◆ Description of the task ◆
Lines from the top of the entries down to the line with "Look at this" must be set down exactly as they stand, with both ends retained.

==*==

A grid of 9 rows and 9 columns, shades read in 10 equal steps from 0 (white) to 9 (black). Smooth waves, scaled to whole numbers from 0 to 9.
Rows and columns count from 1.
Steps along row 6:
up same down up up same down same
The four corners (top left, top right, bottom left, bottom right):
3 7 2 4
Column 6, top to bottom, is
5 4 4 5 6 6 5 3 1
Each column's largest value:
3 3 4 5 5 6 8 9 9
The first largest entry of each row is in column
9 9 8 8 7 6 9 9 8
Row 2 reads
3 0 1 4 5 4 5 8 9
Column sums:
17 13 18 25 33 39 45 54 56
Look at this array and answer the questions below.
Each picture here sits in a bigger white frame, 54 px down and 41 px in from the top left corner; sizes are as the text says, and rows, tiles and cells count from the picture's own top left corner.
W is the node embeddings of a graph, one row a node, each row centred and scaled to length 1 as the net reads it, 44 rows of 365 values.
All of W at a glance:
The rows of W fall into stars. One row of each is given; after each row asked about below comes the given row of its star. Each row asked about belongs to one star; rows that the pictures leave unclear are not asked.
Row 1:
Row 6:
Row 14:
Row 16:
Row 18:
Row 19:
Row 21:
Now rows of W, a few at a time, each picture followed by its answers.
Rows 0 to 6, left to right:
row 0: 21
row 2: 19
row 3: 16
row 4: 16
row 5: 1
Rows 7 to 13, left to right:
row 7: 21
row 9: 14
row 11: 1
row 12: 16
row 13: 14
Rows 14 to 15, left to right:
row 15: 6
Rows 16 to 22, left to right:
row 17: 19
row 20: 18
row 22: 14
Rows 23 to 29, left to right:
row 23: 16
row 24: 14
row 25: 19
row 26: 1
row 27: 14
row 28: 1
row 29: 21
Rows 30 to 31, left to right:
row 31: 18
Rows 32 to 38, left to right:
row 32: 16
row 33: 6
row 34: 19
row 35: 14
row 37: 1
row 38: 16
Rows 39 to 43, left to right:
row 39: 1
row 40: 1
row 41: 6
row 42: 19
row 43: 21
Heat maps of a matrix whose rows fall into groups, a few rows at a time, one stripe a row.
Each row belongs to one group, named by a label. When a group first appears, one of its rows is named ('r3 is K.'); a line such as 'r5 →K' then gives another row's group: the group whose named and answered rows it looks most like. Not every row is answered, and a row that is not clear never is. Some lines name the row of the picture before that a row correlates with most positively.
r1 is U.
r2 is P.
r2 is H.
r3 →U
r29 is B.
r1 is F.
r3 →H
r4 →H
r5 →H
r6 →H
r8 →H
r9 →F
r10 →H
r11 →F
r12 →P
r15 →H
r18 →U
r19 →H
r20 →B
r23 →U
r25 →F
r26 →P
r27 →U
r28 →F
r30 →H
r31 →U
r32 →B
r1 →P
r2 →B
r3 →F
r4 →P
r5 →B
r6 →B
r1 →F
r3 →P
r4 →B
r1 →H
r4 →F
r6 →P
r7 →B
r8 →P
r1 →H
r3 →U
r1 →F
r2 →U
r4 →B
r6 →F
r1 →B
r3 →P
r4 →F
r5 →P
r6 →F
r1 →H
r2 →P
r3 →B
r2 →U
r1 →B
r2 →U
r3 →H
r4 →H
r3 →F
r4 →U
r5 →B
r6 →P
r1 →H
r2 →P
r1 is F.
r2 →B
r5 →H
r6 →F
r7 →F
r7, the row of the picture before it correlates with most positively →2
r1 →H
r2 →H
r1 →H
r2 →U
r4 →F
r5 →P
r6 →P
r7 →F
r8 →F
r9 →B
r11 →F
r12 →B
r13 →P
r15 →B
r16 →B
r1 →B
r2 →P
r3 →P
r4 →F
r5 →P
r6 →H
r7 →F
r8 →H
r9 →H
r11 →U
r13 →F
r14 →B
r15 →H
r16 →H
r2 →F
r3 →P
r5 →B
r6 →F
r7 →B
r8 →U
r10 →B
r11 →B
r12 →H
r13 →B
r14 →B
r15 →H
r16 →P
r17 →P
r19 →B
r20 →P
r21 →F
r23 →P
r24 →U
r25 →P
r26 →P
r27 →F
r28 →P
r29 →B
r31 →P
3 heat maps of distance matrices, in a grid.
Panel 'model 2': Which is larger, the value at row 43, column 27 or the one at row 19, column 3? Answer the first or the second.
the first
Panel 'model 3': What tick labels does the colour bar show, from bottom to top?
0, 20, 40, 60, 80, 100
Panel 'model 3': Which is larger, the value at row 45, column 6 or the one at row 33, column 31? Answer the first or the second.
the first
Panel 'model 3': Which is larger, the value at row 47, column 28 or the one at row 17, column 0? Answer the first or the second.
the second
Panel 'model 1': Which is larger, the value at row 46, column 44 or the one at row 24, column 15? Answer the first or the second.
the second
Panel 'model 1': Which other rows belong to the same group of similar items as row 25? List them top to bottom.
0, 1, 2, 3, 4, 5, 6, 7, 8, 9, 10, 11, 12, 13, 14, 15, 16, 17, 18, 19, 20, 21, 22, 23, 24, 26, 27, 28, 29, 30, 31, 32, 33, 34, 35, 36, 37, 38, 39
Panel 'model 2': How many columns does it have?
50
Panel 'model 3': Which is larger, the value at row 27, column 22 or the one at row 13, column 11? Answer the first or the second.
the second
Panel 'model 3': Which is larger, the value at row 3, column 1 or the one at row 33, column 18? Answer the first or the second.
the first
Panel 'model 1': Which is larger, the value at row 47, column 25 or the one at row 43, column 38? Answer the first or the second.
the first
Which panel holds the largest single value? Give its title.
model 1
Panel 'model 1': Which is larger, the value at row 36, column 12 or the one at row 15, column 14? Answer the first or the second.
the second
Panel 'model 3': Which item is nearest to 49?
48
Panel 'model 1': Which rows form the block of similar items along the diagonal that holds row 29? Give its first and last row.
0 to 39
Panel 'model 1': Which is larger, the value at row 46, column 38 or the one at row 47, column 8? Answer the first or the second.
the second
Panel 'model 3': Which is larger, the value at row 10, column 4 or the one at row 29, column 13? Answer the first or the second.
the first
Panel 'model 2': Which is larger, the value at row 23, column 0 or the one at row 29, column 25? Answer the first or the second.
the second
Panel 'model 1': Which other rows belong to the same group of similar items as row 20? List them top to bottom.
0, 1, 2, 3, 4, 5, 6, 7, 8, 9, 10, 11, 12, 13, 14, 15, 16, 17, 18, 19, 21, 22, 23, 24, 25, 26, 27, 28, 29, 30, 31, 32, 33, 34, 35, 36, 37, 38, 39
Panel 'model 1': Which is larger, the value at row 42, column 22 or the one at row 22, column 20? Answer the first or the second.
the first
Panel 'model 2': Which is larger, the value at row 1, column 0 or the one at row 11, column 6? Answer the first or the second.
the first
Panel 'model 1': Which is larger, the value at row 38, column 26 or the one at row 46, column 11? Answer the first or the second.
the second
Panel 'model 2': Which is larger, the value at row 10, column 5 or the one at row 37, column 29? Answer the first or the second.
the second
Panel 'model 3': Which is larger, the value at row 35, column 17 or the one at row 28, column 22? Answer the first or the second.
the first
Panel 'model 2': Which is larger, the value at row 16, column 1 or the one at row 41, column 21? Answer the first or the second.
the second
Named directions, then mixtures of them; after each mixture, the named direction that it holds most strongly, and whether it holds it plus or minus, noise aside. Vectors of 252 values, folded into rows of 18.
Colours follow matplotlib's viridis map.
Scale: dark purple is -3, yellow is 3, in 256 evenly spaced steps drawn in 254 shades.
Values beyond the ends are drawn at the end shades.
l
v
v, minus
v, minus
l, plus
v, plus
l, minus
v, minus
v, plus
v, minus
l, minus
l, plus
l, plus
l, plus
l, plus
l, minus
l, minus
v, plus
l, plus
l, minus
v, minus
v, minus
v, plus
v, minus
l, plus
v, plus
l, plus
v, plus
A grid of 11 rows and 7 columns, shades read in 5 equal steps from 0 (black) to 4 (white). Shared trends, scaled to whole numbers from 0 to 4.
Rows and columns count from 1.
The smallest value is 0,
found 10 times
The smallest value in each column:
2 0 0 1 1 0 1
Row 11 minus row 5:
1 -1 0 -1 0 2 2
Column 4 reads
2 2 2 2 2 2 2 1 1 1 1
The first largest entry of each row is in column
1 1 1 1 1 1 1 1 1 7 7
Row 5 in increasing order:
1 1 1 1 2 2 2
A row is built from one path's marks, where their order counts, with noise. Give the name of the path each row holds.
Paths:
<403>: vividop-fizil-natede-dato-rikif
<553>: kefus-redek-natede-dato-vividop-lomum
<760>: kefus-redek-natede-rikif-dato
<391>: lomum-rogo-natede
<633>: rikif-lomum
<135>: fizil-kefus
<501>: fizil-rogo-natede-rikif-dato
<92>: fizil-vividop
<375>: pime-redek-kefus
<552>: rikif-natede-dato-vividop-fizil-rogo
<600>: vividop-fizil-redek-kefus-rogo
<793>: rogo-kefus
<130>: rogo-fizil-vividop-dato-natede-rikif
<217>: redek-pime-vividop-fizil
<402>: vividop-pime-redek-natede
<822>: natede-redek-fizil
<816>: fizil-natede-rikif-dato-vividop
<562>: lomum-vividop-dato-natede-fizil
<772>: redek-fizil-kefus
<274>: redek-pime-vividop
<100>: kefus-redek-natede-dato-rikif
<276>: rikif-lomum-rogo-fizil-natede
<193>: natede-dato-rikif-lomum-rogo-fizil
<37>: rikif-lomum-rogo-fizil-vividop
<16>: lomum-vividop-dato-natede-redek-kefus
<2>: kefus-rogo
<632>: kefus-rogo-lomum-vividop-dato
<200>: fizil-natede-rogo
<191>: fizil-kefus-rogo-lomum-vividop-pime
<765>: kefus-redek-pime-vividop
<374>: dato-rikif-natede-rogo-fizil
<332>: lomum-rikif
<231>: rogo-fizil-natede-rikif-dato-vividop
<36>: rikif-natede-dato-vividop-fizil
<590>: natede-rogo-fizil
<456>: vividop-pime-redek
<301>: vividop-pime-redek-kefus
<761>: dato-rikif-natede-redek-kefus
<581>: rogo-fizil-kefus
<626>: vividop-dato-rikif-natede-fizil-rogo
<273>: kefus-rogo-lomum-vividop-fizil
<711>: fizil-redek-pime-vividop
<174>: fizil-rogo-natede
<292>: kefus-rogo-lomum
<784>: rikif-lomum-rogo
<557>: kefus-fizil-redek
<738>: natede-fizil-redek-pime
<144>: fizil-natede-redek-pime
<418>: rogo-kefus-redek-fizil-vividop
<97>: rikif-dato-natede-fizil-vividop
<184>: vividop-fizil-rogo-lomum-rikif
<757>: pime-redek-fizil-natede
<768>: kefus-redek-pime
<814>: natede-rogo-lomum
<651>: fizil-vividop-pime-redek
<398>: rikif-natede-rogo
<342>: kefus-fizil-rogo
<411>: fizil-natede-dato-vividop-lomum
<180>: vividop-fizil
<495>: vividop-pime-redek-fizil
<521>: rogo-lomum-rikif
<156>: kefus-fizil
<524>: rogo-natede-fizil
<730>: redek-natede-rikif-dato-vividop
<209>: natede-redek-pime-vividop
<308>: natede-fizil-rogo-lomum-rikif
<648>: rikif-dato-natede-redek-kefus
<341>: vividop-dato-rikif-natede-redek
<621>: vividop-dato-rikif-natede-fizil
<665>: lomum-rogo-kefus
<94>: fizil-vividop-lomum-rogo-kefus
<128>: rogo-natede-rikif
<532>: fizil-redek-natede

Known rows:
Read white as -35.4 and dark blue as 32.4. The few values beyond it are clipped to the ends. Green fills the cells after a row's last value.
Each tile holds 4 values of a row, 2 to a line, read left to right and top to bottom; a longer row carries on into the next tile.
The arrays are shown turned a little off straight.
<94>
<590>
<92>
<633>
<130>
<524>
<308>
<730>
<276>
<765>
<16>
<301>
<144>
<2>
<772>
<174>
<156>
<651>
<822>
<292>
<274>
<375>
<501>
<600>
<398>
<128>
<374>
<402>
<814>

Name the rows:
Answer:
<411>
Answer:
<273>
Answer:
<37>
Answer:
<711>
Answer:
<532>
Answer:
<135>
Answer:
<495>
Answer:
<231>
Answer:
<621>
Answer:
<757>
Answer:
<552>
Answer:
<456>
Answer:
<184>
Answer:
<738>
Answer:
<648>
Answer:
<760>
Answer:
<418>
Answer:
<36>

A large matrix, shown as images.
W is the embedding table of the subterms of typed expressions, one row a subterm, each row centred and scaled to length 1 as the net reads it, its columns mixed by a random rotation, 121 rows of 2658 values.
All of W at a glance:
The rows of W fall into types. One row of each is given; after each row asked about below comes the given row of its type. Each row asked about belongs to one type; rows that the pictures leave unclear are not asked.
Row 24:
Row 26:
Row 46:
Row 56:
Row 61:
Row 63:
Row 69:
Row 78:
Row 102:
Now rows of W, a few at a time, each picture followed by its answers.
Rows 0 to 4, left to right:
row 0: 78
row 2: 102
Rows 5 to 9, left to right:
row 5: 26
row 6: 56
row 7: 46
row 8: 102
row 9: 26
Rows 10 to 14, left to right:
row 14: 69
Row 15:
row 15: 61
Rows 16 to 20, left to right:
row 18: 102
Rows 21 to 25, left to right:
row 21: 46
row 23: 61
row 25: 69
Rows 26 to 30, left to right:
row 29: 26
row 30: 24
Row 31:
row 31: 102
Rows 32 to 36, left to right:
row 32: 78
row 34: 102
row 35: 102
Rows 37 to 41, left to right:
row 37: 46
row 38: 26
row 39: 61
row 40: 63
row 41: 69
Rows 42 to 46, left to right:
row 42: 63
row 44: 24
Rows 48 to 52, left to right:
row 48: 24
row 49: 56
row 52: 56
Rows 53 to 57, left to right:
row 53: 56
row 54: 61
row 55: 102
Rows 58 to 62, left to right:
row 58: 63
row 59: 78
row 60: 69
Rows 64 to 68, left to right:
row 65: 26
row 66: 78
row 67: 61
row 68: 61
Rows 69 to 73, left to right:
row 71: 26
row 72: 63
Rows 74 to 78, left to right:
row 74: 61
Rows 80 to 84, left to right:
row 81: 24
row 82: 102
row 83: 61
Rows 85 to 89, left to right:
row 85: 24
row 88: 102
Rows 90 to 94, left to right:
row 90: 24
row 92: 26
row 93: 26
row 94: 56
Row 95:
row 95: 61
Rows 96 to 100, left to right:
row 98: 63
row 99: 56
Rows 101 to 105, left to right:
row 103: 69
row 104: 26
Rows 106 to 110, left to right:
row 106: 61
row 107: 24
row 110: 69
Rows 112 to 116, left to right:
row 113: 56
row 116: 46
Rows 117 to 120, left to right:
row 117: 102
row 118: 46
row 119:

==*==

◆ Reply ◆
A grid of 9 rows and 9 columns, shades read in 10 equal steps from 0 (white) to 9 (black). Smooth waves, scaled to whole numbers from 0 to 9.
Rows and columns count from 1.
Steps along row 6:
up same down up up same down same
The four corners (top left, top right, bottom left, bottom right):
3 7 2 4
Column 6, top to bottom, is
5 4 4 5 6 6 5 3 1
Each column's largest value:
3 3 4 5 5 6 8 9 9
The first largest entry of each row is in column
9 9 8 8 7 6 9 9 8
Row 2 reads
3 0 1 4 5 4 5 8 9
Column sums:
17 13 18 25 33 39 45 54 56
Look at this array and answer the questions below.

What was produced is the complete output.